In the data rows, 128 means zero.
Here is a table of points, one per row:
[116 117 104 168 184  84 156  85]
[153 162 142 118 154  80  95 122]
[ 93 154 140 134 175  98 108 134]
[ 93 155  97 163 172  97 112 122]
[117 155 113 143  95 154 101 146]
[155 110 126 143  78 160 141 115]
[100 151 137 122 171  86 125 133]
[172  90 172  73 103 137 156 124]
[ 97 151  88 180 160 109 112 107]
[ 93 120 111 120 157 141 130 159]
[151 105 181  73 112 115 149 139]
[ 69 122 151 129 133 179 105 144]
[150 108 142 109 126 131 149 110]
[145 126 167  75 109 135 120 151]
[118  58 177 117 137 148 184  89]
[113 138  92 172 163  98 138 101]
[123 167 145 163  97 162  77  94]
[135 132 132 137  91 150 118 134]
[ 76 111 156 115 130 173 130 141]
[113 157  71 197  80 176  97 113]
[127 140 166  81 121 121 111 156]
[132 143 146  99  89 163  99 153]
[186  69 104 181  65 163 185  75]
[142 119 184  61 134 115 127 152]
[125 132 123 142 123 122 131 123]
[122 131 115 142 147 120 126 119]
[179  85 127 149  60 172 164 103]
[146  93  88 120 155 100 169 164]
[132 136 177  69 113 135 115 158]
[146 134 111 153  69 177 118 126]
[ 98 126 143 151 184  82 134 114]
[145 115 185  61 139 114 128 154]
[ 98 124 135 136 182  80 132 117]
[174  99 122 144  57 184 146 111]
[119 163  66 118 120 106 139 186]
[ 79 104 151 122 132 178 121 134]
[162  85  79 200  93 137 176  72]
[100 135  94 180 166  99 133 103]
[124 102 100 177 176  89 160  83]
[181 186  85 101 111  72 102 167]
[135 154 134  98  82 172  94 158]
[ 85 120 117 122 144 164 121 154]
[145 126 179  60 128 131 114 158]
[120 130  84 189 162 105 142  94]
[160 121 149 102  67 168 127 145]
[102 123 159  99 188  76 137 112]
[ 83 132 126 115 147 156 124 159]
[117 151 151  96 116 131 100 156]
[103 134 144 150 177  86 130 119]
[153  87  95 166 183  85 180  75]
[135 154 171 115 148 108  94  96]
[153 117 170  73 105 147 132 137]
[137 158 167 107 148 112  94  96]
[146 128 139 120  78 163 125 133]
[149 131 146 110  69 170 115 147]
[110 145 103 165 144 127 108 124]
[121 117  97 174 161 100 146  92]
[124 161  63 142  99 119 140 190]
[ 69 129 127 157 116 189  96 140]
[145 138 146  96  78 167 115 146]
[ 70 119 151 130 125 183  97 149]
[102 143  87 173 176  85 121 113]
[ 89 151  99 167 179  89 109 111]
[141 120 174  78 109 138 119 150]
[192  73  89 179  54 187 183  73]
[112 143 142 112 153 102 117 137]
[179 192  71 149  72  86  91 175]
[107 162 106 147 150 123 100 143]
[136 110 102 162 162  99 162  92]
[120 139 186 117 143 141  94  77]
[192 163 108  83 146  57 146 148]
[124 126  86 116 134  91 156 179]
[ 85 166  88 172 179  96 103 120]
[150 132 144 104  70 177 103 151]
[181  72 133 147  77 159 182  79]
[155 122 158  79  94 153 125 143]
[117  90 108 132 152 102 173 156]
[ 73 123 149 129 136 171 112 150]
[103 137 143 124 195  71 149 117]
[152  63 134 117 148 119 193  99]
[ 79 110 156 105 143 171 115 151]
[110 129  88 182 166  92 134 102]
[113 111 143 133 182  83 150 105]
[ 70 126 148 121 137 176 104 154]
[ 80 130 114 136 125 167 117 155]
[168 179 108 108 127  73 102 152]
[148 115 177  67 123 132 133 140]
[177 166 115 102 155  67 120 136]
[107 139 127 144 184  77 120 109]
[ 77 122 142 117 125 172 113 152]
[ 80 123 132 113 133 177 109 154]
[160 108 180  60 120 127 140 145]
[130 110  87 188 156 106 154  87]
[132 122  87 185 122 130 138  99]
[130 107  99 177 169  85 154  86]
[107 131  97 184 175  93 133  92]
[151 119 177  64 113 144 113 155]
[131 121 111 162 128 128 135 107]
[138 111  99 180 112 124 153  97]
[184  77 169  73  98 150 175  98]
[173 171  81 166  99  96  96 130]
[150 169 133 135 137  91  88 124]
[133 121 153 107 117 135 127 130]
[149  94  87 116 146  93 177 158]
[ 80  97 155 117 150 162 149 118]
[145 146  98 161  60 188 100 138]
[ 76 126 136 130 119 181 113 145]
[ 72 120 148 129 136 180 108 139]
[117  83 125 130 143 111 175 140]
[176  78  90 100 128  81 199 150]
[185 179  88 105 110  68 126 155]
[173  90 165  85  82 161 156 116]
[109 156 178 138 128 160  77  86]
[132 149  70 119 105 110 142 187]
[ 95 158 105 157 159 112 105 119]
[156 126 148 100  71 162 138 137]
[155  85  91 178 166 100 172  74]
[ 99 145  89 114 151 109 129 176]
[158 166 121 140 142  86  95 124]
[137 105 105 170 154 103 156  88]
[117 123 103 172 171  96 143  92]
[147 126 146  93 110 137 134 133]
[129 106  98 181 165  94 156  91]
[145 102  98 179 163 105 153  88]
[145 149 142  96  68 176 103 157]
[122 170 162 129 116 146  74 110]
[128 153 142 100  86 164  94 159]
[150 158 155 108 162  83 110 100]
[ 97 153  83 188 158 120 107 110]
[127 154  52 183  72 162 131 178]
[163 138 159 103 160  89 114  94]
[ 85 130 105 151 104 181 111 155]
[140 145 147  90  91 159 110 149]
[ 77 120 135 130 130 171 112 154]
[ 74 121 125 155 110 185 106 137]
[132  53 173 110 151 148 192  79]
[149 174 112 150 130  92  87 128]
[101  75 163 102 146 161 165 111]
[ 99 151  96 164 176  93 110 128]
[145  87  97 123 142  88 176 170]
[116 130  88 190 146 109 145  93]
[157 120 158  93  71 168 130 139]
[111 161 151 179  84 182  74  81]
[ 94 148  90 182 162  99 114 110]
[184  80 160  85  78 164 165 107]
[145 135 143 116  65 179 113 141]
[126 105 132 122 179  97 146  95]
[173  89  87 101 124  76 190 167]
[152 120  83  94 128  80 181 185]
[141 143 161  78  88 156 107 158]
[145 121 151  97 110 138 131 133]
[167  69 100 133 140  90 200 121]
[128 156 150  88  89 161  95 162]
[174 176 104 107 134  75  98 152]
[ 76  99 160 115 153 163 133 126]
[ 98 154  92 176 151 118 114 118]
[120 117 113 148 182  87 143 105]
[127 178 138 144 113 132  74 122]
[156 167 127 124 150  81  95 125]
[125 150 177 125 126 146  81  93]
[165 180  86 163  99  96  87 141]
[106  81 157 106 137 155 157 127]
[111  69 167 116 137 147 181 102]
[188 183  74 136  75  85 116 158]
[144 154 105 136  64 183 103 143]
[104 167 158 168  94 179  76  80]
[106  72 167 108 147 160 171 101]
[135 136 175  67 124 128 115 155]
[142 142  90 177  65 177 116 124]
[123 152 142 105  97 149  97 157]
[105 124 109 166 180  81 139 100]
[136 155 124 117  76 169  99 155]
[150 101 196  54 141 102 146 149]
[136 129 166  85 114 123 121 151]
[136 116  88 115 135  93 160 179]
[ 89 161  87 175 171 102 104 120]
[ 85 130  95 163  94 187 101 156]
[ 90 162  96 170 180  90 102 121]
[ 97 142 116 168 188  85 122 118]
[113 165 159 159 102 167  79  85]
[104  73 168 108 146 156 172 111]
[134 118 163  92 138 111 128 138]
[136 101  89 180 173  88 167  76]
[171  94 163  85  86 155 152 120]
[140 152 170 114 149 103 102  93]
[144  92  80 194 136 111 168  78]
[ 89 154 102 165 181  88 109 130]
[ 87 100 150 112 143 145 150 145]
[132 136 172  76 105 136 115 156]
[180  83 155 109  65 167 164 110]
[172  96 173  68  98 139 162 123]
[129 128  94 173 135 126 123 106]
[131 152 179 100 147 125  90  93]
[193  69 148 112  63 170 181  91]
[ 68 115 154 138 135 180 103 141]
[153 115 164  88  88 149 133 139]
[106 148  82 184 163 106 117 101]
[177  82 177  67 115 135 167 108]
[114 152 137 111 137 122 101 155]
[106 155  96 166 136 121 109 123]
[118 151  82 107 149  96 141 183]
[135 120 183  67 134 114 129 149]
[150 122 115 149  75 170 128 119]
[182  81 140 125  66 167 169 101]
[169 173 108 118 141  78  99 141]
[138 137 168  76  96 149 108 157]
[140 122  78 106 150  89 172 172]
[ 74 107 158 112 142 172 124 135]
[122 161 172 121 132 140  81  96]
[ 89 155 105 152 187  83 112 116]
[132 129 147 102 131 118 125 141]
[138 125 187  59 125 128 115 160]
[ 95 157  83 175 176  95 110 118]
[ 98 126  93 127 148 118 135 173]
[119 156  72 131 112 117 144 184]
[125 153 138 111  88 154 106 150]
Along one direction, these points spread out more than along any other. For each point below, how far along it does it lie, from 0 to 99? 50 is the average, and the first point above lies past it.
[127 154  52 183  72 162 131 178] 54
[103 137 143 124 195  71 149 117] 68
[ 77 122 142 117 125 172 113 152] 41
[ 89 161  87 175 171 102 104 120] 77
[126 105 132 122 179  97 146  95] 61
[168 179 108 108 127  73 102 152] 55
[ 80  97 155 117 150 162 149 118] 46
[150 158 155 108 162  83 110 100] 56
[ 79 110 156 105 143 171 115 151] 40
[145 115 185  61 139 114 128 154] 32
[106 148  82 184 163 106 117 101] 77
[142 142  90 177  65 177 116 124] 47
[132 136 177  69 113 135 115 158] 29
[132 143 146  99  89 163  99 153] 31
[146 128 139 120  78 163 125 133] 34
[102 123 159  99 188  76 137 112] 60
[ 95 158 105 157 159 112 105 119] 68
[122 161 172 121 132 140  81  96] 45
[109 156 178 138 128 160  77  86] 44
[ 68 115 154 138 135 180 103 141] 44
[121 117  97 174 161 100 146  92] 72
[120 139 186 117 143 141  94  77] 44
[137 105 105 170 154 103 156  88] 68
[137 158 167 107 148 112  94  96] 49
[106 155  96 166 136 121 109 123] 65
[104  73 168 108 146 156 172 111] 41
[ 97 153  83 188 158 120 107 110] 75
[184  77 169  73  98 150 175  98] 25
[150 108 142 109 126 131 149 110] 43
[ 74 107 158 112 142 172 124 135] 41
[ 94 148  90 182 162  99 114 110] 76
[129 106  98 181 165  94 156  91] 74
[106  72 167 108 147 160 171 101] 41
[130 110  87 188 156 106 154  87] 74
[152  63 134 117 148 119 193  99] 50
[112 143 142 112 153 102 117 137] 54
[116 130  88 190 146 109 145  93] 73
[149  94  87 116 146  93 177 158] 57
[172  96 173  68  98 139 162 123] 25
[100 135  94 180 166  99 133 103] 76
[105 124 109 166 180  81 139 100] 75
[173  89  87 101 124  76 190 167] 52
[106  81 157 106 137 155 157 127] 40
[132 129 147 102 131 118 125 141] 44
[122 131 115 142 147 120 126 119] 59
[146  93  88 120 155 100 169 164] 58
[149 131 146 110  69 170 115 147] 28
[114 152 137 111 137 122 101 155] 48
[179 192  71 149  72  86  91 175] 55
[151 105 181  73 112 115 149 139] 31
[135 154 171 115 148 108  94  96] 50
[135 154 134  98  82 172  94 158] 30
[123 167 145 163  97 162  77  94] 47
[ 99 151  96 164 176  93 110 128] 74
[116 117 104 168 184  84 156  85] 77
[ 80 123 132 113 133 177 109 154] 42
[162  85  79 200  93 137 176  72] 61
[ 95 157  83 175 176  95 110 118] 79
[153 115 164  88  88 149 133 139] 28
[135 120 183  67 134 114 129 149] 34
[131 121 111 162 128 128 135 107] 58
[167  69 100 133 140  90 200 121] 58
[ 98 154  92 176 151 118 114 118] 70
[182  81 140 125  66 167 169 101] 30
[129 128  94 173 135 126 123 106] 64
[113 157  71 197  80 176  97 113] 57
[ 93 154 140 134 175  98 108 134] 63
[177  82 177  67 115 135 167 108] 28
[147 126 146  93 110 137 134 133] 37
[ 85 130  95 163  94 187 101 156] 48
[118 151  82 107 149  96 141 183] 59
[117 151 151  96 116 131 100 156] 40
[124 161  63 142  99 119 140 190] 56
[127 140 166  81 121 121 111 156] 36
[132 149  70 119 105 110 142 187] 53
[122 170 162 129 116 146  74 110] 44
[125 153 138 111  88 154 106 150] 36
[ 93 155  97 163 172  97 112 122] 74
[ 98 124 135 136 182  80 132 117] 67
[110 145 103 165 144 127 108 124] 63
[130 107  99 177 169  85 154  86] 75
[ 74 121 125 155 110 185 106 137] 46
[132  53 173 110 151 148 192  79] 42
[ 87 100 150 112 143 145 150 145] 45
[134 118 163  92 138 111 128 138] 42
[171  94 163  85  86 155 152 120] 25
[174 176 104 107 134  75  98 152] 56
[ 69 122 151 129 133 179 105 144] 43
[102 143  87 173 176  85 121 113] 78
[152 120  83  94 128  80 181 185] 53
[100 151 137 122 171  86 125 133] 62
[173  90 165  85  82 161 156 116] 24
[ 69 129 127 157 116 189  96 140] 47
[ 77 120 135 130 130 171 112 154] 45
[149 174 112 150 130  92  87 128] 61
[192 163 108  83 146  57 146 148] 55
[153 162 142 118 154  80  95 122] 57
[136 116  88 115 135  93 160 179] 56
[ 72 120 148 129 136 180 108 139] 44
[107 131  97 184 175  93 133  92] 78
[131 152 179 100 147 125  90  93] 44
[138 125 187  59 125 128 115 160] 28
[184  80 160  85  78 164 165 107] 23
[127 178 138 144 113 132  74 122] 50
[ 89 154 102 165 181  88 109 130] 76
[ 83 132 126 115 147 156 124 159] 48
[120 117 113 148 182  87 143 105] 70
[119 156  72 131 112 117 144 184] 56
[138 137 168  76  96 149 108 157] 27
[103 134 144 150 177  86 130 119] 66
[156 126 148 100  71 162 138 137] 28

▬▬▬▬▬▬

Beginning at the line with "[107 139 127" and ending at the line with "[151 119 177", reproduce each line of the data above exactly, and add no other lines.

# [Your response]
[107 139 127 144 184  77 120 109]
[ 77 122 142 117 125 172 113 152]
[ 80 123 132 113 133 177 109 154]
[160 108 180  60 120 127 140 145]
[130 110  87 188 156 106 154  87]
[132 122  87 185 122 130 138  99]
[130 107  99 177 169  85 154  86]
[107 131  97 184 175  93 133  92]
[151 119 177  64 113 144 113 155]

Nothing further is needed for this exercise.